[Opening Data for the task section]

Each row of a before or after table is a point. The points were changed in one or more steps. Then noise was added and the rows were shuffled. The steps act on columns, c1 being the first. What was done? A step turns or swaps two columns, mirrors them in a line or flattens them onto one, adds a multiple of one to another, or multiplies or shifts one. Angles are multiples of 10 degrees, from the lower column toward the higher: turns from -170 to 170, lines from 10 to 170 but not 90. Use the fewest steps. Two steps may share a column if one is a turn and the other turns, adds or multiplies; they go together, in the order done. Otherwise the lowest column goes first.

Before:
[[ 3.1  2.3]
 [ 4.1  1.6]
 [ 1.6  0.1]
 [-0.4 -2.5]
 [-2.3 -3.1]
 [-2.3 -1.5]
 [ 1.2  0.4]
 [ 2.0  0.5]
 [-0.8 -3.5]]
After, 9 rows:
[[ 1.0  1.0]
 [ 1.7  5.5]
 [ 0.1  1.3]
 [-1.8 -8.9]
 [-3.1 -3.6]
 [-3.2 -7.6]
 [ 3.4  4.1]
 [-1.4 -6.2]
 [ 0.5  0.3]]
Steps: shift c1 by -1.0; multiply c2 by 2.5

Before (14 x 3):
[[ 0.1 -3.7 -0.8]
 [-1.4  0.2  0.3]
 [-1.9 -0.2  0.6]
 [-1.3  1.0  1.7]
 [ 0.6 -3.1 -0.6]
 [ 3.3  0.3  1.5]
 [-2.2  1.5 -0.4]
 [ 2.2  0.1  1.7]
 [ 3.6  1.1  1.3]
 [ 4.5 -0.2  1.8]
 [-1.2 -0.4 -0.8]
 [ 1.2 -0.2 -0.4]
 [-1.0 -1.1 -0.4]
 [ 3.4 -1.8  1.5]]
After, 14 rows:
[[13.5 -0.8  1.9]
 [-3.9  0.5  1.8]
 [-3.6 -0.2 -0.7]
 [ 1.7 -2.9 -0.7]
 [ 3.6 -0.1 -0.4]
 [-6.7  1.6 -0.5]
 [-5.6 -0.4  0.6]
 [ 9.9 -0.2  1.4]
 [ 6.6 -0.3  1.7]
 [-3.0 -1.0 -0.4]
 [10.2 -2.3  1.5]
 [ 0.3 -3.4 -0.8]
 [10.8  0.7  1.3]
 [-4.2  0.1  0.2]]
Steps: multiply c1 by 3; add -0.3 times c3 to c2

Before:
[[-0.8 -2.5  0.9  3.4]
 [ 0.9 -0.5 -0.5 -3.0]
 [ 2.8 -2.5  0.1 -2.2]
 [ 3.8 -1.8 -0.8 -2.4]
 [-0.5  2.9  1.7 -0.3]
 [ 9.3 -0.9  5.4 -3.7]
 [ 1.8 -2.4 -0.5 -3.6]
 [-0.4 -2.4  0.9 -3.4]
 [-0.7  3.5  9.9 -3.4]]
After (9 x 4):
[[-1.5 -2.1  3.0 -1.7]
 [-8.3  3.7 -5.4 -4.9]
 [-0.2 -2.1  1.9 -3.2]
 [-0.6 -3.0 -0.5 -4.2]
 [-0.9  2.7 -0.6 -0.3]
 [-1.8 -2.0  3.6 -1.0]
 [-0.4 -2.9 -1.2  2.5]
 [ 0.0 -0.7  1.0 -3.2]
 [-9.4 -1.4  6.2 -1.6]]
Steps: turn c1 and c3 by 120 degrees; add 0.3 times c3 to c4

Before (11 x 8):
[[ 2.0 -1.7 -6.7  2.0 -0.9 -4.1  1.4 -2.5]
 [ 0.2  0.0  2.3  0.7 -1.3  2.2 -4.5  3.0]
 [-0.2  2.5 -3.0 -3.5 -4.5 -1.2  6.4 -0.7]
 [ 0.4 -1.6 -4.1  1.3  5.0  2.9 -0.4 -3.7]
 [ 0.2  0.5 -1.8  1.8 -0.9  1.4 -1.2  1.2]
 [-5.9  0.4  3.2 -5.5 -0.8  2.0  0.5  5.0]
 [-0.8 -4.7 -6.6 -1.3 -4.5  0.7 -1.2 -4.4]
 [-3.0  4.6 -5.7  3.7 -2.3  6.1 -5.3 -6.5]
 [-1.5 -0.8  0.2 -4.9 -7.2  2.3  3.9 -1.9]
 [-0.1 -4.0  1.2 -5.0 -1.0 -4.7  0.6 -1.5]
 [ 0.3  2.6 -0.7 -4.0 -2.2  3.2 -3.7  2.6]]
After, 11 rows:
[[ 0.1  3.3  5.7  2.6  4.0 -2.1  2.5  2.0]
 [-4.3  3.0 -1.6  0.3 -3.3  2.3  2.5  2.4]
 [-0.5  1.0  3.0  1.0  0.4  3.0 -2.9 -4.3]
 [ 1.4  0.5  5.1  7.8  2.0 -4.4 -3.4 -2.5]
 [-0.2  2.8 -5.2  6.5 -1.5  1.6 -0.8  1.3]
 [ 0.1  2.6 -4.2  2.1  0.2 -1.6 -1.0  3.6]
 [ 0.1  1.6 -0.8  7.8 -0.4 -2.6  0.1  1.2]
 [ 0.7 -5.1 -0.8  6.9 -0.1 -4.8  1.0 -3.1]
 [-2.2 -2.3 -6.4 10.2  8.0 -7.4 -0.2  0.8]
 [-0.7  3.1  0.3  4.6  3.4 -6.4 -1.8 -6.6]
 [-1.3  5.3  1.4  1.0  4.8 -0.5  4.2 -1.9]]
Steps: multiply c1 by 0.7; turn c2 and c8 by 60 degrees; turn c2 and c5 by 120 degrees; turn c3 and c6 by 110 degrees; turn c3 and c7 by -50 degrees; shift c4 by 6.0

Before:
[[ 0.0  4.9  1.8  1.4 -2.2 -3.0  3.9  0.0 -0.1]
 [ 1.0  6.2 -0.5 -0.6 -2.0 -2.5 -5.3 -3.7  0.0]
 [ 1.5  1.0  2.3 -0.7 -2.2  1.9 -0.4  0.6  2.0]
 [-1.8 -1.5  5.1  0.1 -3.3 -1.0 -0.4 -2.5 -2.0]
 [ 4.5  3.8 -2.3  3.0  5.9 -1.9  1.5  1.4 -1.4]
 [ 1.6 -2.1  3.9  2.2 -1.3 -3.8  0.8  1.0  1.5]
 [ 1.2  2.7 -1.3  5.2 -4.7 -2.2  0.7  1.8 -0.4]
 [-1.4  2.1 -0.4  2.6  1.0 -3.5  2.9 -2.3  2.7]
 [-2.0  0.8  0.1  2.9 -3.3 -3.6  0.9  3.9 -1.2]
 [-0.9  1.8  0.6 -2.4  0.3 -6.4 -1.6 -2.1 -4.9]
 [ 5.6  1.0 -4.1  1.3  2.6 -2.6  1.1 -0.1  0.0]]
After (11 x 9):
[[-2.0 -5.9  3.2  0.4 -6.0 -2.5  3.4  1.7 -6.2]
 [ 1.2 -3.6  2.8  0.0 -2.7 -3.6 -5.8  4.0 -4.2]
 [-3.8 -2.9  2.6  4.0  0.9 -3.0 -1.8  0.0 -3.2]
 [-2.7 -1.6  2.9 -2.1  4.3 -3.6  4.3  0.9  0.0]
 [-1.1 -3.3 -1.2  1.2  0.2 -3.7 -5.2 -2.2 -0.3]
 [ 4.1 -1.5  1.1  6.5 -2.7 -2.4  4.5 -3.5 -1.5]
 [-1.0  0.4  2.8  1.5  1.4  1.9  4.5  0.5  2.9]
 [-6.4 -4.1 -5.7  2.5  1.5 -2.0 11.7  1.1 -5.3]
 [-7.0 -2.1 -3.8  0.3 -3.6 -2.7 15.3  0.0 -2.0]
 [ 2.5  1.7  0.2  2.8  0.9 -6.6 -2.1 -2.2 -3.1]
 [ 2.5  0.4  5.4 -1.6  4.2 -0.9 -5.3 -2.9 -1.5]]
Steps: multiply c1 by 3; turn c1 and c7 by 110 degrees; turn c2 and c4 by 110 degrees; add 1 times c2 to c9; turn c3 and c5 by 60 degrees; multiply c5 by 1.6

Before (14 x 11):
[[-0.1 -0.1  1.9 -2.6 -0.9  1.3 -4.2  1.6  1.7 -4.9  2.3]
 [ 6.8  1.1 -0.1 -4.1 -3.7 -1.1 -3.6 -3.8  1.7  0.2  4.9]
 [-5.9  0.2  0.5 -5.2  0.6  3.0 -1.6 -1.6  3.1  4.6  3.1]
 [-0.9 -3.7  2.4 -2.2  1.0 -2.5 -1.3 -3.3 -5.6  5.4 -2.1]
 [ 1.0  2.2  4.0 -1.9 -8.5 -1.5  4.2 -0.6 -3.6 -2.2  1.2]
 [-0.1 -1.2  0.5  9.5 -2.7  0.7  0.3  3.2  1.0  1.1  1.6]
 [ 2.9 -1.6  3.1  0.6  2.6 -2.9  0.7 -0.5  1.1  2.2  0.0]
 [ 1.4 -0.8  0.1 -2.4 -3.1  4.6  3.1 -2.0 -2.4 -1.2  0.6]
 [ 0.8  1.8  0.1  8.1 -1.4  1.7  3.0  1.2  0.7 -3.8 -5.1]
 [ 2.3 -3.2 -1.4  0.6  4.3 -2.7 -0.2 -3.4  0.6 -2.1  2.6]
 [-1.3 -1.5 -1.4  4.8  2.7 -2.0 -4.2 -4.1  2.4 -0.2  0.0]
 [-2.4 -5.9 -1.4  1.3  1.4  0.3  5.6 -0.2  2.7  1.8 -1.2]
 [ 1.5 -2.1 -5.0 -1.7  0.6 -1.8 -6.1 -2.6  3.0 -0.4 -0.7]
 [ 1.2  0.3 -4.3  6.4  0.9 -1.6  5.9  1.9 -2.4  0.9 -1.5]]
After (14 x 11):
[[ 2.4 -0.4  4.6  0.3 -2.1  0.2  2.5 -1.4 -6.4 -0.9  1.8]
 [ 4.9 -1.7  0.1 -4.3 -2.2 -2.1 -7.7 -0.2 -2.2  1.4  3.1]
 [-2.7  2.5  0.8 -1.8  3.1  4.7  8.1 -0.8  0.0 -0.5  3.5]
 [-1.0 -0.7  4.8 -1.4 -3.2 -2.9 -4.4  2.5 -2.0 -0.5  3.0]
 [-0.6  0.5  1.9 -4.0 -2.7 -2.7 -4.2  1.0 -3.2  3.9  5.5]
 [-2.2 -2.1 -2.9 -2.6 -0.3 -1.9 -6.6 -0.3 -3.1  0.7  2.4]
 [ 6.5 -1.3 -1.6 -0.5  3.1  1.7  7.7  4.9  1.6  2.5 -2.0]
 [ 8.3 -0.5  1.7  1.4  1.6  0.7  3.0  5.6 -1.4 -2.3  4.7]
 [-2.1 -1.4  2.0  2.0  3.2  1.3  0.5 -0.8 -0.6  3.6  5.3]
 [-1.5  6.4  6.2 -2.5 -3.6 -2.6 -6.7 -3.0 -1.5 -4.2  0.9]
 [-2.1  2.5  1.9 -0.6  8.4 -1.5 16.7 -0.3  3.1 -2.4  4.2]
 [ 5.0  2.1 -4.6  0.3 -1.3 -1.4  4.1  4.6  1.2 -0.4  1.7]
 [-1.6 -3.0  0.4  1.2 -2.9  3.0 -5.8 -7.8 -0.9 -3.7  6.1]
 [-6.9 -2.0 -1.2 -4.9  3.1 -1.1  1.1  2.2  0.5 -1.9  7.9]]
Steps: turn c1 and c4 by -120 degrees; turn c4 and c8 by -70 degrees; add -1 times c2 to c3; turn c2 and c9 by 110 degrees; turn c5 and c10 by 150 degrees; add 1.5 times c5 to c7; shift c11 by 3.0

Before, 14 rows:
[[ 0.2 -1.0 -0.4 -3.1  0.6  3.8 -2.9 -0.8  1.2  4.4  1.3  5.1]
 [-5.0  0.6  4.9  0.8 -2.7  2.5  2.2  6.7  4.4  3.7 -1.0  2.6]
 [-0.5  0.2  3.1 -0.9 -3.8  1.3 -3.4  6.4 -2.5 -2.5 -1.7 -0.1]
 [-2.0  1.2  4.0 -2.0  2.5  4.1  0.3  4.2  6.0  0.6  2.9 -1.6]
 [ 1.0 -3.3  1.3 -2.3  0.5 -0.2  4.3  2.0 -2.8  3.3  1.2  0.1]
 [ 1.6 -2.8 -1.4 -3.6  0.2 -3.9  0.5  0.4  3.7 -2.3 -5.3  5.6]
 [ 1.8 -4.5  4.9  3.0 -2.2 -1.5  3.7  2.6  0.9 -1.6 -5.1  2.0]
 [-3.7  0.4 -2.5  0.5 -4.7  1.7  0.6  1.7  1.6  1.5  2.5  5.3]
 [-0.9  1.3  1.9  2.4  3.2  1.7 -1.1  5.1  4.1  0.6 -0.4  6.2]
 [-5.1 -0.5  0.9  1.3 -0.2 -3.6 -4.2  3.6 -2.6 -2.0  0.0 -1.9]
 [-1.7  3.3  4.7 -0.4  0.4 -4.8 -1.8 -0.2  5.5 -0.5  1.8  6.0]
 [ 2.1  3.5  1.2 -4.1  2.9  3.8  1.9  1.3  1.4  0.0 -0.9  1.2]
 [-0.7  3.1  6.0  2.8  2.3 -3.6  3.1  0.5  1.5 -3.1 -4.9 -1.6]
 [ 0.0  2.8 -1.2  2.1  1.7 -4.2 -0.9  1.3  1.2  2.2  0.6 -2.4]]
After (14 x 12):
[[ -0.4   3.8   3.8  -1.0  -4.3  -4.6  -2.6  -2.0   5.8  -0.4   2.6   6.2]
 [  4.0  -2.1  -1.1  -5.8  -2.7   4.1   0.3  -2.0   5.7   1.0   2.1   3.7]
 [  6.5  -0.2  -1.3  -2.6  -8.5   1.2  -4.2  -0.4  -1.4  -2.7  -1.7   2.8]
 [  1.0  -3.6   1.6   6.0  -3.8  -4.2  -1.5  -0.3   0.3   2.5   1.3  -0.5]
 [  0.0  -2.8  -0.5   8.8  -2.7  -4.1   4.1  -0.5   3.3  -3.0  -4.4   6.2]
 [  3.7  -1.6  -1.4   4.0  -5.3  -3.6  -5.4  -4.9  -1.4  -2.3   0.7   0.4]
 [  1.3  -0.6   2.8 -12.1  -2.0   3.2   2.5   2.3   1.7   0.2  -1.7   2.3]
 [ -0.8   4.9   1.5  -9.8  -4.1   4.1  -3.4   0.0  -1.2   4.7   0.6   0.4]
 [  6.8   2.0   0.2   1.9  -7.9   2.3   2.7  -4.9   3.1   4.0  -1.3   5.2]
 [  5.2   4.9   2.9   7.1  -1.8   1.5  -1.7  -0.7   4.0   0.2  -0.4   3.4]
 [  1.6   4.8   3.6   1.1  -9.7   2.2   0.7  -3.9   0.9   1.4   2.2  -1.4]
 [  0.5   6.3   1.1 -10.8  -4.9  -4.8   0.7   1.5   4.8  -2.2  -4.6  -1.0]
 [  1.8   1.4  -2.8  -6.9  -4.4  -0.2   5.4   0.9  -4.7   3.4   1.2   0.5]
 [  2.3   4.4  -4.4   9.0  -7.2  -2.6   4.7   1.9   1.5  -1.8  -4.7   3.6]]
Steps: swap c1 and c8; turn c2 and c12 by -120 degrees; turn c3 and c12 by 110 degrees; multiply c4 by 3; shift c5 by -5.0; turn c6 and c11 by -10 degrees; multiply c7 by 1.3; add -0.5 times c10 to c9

[Closing Data for the task section]
[Opening Data for the task section]

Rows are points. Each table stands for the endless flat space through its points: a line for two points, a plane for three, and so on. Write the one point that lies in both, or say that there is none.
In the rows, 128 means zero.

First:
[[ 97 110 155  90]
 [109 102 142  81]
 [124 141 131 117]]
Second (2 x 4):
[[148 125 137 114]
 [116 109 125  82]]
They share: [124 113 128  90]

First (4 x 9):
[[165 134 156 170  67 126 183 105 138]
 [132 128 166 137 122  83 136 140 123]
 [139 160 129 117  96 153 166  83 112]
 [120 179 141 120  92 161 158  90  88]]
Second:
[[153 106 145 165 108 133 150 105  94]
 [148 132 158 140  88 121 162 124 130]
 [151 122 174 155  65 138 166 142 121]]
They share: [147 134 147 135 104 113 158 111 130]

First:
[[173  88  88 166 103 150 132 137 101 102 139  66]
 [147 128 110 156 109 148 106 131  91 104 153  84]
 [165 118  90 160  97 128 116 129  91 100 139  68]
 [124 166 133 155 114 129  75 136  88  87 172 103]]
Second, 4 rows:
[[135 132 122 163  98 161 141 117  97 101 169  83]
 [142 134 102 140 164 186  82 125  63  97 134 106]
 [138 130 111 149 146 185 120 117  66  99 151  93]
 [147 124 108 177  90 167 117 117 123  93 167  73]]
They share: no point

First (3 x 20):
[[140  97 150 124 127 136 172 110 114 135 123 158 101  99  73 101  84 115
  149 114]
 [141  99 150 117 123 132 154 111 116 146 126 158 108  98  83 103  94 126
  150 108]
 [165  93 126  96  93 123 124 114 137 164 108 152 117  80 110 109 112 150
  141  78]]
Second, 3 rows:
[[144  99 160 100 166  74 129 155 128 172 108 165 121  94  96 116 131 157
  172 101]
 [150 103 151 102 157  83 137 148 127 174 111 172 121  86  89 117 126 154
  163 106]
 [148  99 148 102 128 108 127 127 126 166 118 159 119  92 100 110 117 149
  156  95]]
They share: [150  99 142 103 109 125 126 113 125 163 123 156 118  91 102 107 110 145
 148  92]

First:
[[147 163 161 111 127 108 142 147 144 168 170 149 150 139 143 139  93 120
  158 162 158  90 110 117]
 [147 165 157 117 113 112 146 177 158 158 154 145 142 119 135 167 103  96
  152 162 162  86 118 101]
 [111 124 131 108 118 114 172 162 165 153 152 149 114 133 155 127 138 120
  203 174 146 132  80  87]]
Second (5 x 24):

[Closing Data for the task section]
[Opening Data for the task section]

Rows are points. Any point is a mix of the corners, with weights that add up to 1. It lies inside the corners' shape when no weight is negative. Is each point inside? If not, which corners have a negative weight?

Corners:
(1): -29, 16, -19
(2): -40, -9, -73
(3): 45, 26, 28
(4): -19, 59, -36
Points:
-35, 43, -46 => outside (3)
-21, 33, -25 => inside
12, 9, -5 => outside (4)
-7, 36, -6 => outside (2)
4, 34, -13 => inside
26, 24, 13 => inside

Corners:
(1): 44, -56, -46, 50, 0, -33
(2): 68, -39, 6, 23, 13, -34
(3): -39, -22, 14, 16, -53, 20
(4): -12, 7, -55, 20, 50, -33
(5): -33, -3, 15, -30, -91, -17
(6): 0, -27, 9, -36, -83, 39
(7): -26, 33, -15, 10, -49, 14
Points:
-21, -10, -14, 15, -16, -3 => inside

[Closing Data for the task section]

Task requirements: Print, from the entries above, the line with "[[ 0.1 -3.7 -0.8]", the line with "Steps: multiply c1 by 0.7;" and all lines between them, exactly and with nothing else.

Worked solution:
[[ 0.1 -3.7 -0.8]
 [-1.4  0.2  0.3]
 [-1.9 -0.2  0.6]
 [-1.3  1.0  1.7]
 [ 0.6 -3.1 -0.6]
 [ 3.3  0.3  1.5]
 [-2.2  1.5 -0.4]
 [ 2.2  0.1  1.7]
 [ 3.6  1.1  1.3]
 [ 4.5 -0.2  1.8]
 [-1.2 -0.4 -0.8]
 [ 1.2 -0.2 -0.4]
 [-1.0 -1.1 -0.4]
 [ 3.4 -1.8  1.5]]
After, 14 rows:
[[13.5 -0.8  1.9]
 [-3.9  0.5  1.8]
 [-3.6 -0.2 -0.7]
 [ 1.7 -2.9 -0.7]
 [ 3.6 -0.1 -0.4]
 [-6.7  1.6 -0.5]
 [-5.6 -0.4  0.6]
 [ 9.9 -0.2  1.4]
 [ 6.6 -0.3  1.7]
 [-3.0 -1.0 -0.4]
 [10.2 -2.3  1.5]
 [ 0.3 -3.4 -0.8]
 [10.8  0.7  1.3]
 [-4.2  0.1  0.2]]
Steps: multiply c1 by 3; add -0.3 times c3 to c2

Before:
[[-0.8 -2.5  0.9  3.4]
 [ 0.9 -0.5 -0.5 -3.0]
 [ 2.8 -2.5  0.1 -2.2]
 [ 3.8 -1.8 -0.8 -2.4]
 [-0.5  2.9  1.7 -0.3]
 [ 9.3 -0.9  5.4 -3.7]
 [ 1.8 -2.4 -0.5 -3.6]
 [-0.4 -2.4  0.9 -3.4]
 [-0.7  3.5  9.9 -3.4]]
After (9 x 4):
[[-1.5 -2.1  3.0 -1.7]
 [-8.3  3.7 -5.4 -4.9]
 [-0.2 -2.1  1.9 -3.2]
 [-0.6 -3.0 -0.5 -4.2]
 [-0.9  2.7 -0.6 -0.3]
 [-1.8 -2.0  3.6 -1.0]
 [-0.4 -2.9 -1.2  2.5]
 [ 0.0 -0.7  1.0 -3.2]
 [-9.4 -1.4  6.2 -1.6]]
Steps: turn c1 and c3 by 120 degrees; add 0.3 times c3 to c4

Before (11 x 8):
[[ 2.0 -1.7 -6.7  2.0 -0.9 -4.1  1.4 -2.5]
 [ 0.2  0.0  2.3  0.7 -1.3  2.2 -4.5  3.0]
 [-0.2  2.5 -3.0 -3.5 -4.5 -1.2  6.4 -0.7]
 [ 0.4 -1.6 -4.1  1.3  5.0  2.9 -0.4 -3.7]
 [ 0.2  0.5 -1.8  1.8 -0.9  1.4 -1.2  1.2]
 [-5.9  0.4  3.2 -5.5 -0.8  2.0  0.5  5.0]
 [-0.8 -4.7 -6.6 -1.3 -4.5  0.7 -1.2 -4.4]
 [-3.0  4.6 -5.7  3.7 -2.3  6.1 -5.3 -6.5]
 [-1.5 -0.8  0.2 -4.9 -7.2  2.3  3.9 -1.9]
 [-0.1 -4.0  1.2 -5.0 -1.0 -4.7  0.6 -1.5]
 [ 0.3  2.6 -0.7 -4.0 -2.2  3.2 -3.7  2.6]]
After, 11 rows:
[[ 0.1  3.3  5.7  2.6  4.0 -2.1  2.5  2.0]
 [-4.3  3.0 -1.6  0.3 -3.3  2.3  2.5  2.4]
 [-0.5  1.0  3.0  1.0  0.4  3.0 -2.9 -4.3]
 [ 1.4  0.5  5.1  7.8  2.0 -4.4 -3.4 -2.5]
 [-0.2  2.8 -5.2  6.5 -1.5  1.6 -0.8  1.3]
 [ 0.1  2.6 -4.2  2.1  0.2 -1.6 -1.0  3.6]
 [ 0.1  1.6 -0.8  7.8 -0.4 -2.6  0.1  1.2]
 [ 0.7 -5.1 -0.8  6.9 -0.1 -4.8  1.0 -3.1]
 [-2.2 -2.3 -6.4 10.2  8.0 -7.4 -0.2  0.8]
 [-0.7  3.1  0.3  4.6  3.4 -6.4 -1.8 -6.6]
 [-1.3  5.3  1.4  1.0  4.8 -0.5  4.2 -1.9]]
Steps: multiply c1 by 0.7; turn c2 and c8 by 60 degrees; turn c2 and c5 by 120 degrees; turn c3 and c6 by 110 degrees; turn c3 and c7 by -50 degrees; shift c4 by 6.0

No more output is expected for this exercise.